## Directions
The required result is an exact copy of the lines beginning at the line that contains "[-21 -23 -11" and ending at the last line of the material below.
»»
The rows of Z fall into a few groups, and each row is roughly a mix of its group's hidden directions.
Z (105 x 10):
[[ -5   8 -10  11 -36  -3 -19   3  20  10]
 [ -9  23 -19 -14  29   1   3  18   3 -10]
 [-12 -29  -3 -27   3 -19  -1  13  -8 -10]
 [-13  17 -24   9  10 -25 -10  14  13  13]
 [ -8 -36  -2  13 -10  -2  -1  -3 -14 -24]
 [  4  -7  15 -19   4   5 -30  19  14 -17]
 [ 14 -17  18  32 -19  -5   6  12   9  -3]
 [-18   8  -6  15 -21 -16 -16 -24  14  10]
 [-24   0 -10  36   4  11 -16   2  -5   3]
 [ 13   3   7   6 -12  41  -5 -12   1 -14]
 [  3   0   0 -21 -21  15 -15  31   2  12]
 [-18  17  -1   4 -12 -18 -22  -9  25 -12]
 [-13  -8  -6  -7   7  15 -37   4  -9 -20]
 [  7   4   8 -19 -19 -19  14 -16   6  27]
 [ 23  11 -11 -11  28  11   6   4  24   0]
 [ 14 -18  -5  12  37   2   6 -17  -2  -6]
 [ 25  -8 -23  -3  -2  21   5 -25  -3 -10]
 [ 11  -1 -12   3  36   1  14 -18  -1 -18]
 [-26 -10   9 -32 -13  -4  -7   5   9  13]
 [ 15  11   2  -4  32  21 -10   0  10  20]
 [  4 -30  -5  -3  11  29   4  14  11  13]
 [ -4  -2  32  -2 -32 -12  12  -8  -3  -3]
 [ 14   0   7 -41  -2   1   6  -8  16  12]
 [  6  28  -6  33  -6  15  -7  -9  11  -2]
 [ -9  -8  -8 -17 -13  -7 -37 -10 -11 -10]
 [  7  30  20   3  -6  10  17  -5   8  23]
 [-26   4  23   2  -5 -11 -18   9 -26  -2]
 [ -9   6  12 -10   2  12  -9  30 -18 -25]
 [-13  -6 -19  15  18  -4 -15 -22  -2  24]
 [ -7   1  12  21 -28 -12   7 -26  -4  -7]
 [  2 -13 -16  24  24   7   1 -23 -16  -3]
 [  8  -5   5   1  28   2   4  33  -5 -20]
 [  1  -2  -5   5   7  20  33   3  27   8]
 [ -8  10   1 -37   8   0 -24   0  13  -7]
 [ 28 -21   6  14  12  10  14  -6  -4 -21]
 [-32   1   7 -19 -15 -17 -10   9  -5 -17]
 [  9   6   6   5 -12   3 -19  40 -11   1]
 [ -7  12  -4 -12 -29 -10   6  -8  11  30]
 [ -5  11  -7  -9  29  -6  19  23  -2  19]
 [ -5 -11 -18  13  -3 -21  21  24  10 -17]
 [ -2 -12  23 -25   4  -8  10 -15  -8  26]
 [  3 -13  27  -5  24 -20  18   0 -14  -2]
 [ 24   4 -25  -2  -2  24   8   6  -2 -22]
 [ -8  24   4  -5 -11  -3   5  -4  -1 -40]
 [ 19  25   9   8 -17  13   0 -26   3 -12]
 [-12   9  13  -6 -20  14  12 -27   8  21]
 [ -1  -9  24   6  20 -12  22   7 -12  22]
 [ 12 -11  10  -8 -19  13  -6 -11  -8 -36]
 [ 18   3  24   8  13  -2  -7  30 -19   2]
 [-14  -4   8  18 -18 -15 -17  -3 -31  -6]
 [-20 -19 -15  -2   3   2   1  24   2  30]
 [ -9 -10 -17  20 -27  26  -4   0   4  11]
 [ -5   8  12 -27 -15  -7   4 -17  10  28]
 [-20  10  -3  12 -11 -37   6  14   7   0]
 [ -8 -18 -16  -7   3   3 -24  28  -2 -20]
 [ -8 -16  17 -18  26   2  -2   3 -21  20]
 [-27  10 -14   4 -10 -22  13   1  19  16]
 [ 18 -16   9  -2 -11  27  23 -12  -7 -15]
 [ 12 -29   2  -8   1  17  18   9  11  24]
 [ 17 -17 -16  -6  29  18   5 -11 -14   8]
 [  9   3 -18  24 -37   5   0   2   8   4]
 [-15  12   6 -24 -27  -2  -7  12   1  23]
 [ -2  13   3 -16 -15   9  16  -7   9  36]
 [-19   4 -19 -20 -12 -30   4  -4  13   8]
 [-11 -30  -8 -32  17  -4   4  -2  -3   5]
 [ -4 -36 -11  -9  -3  17  -9  10  10  18]
 [-14   2   1 -22  34   0  -1  11 -13  16]
 [  3  18  31 -23  -7  -6  -2 -15 -15   5]
 [  2 -20 -10  -4  20 -15   1 -30  -6 -19]
 [  9 -15  31  -7   0  -9  23  -8 -20   8]
 [ 12  -8   9  18 -15 -15  -3  -9 -25  25]
 [ -7  11 -14 -36   2   7 -10   9   3  23]
 [ -4   0   2 -29  30  11  -7  12  11 -15]
 [ -7  31  -3  -4  14 -29  -6  10   6 -13]
 [-28 -21  -4 -12 -14 -10   2  27   5  -4]
 [  0  13  10 -40  -1 -11   6  -3  17   9]
 [  1  15  -8   2   6 -12   3 -28  18 -29]
 [-17  -4 -12 -30  26 -11   2   0  16  -3]
 [ -3 -14 -20  21 -22  18  -2 -24   1   1]
 [-11  18  -1   5 -11 -39 -12  -4 -10   5]
 [ -7 -16  14   8 -35   3  19  -3 -10  12]
 [  7   0 -23  21  27  10   1  -2  -6 -23]
 [ -1   2  15 -35 -17 -12   3 -11   5  20]
 [ -7 -13 -15  23   8  11 -12  27  -6  19]
 [ -1  -6 -35  -2   2 -15 -19   8  -3  21]
 [-12 -29  -7 -22   0 -18   0  18 -11  11]
 [ 15  -1 -30   3  28   6  -6 -12  17  -6]
 [-21  11   4   6 -32 -10 -22   7   9   8]
 [ 13 -12  10  -3  33   4  19  -9 -14 -15]
 [-10  -8   6  33  15  24   5  14  -8   3]
 [  3   5  -3  16 -15   1  -6 -18 -22 -33]
 [-18 -12 -24 -18  -2 -30   2 -10   6   5]
 [-32  19  -6  13  12 -18 -17   6   7   1]
 [ -6 -11  17  -5   6 -11  20 -14 -14  32]
 [ -2   4  -5  21  -5  29 -16 -27  -8  -4]
 [-22  -7   0 -30 -17 -21   2  10  10  -9]
 [ 17  12  27  -5  26  -8  12 -15  -6 -10]
 [ -6   4  17 -32   5 -20  21 -12   5  -1]
 [-14  14 -11   7   9  -9  12   7  29  26]
 [ -9   7 -26   3  -2  -7 -15  -3   6 -36]
 [-17  -6 -13  36  -2  23   7  -2   5  -6]
 [-21 -23 -11   2 -32   0   7 -10   4 -13]
 [ 37 -13  -7   4  12   2  10   3   5  23]
 [  2 -34 -10 -15  -1  22  -6 -14  -8 -13]
 [  8  -1 -17  23  12  34  -1 -12  12  -1]]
««
## Solution for this exercise
 [-21 -23 -11   2 -32   0   7 -10   4 -13]
 [ 37 -13  -7   4  12   2  10   3   5  23]
 [  2 -34 -10 -15  -1  22  -6 -14  -8 -13]
 [  8  -1 -17  23  12  34  -1 -12  12  -1]]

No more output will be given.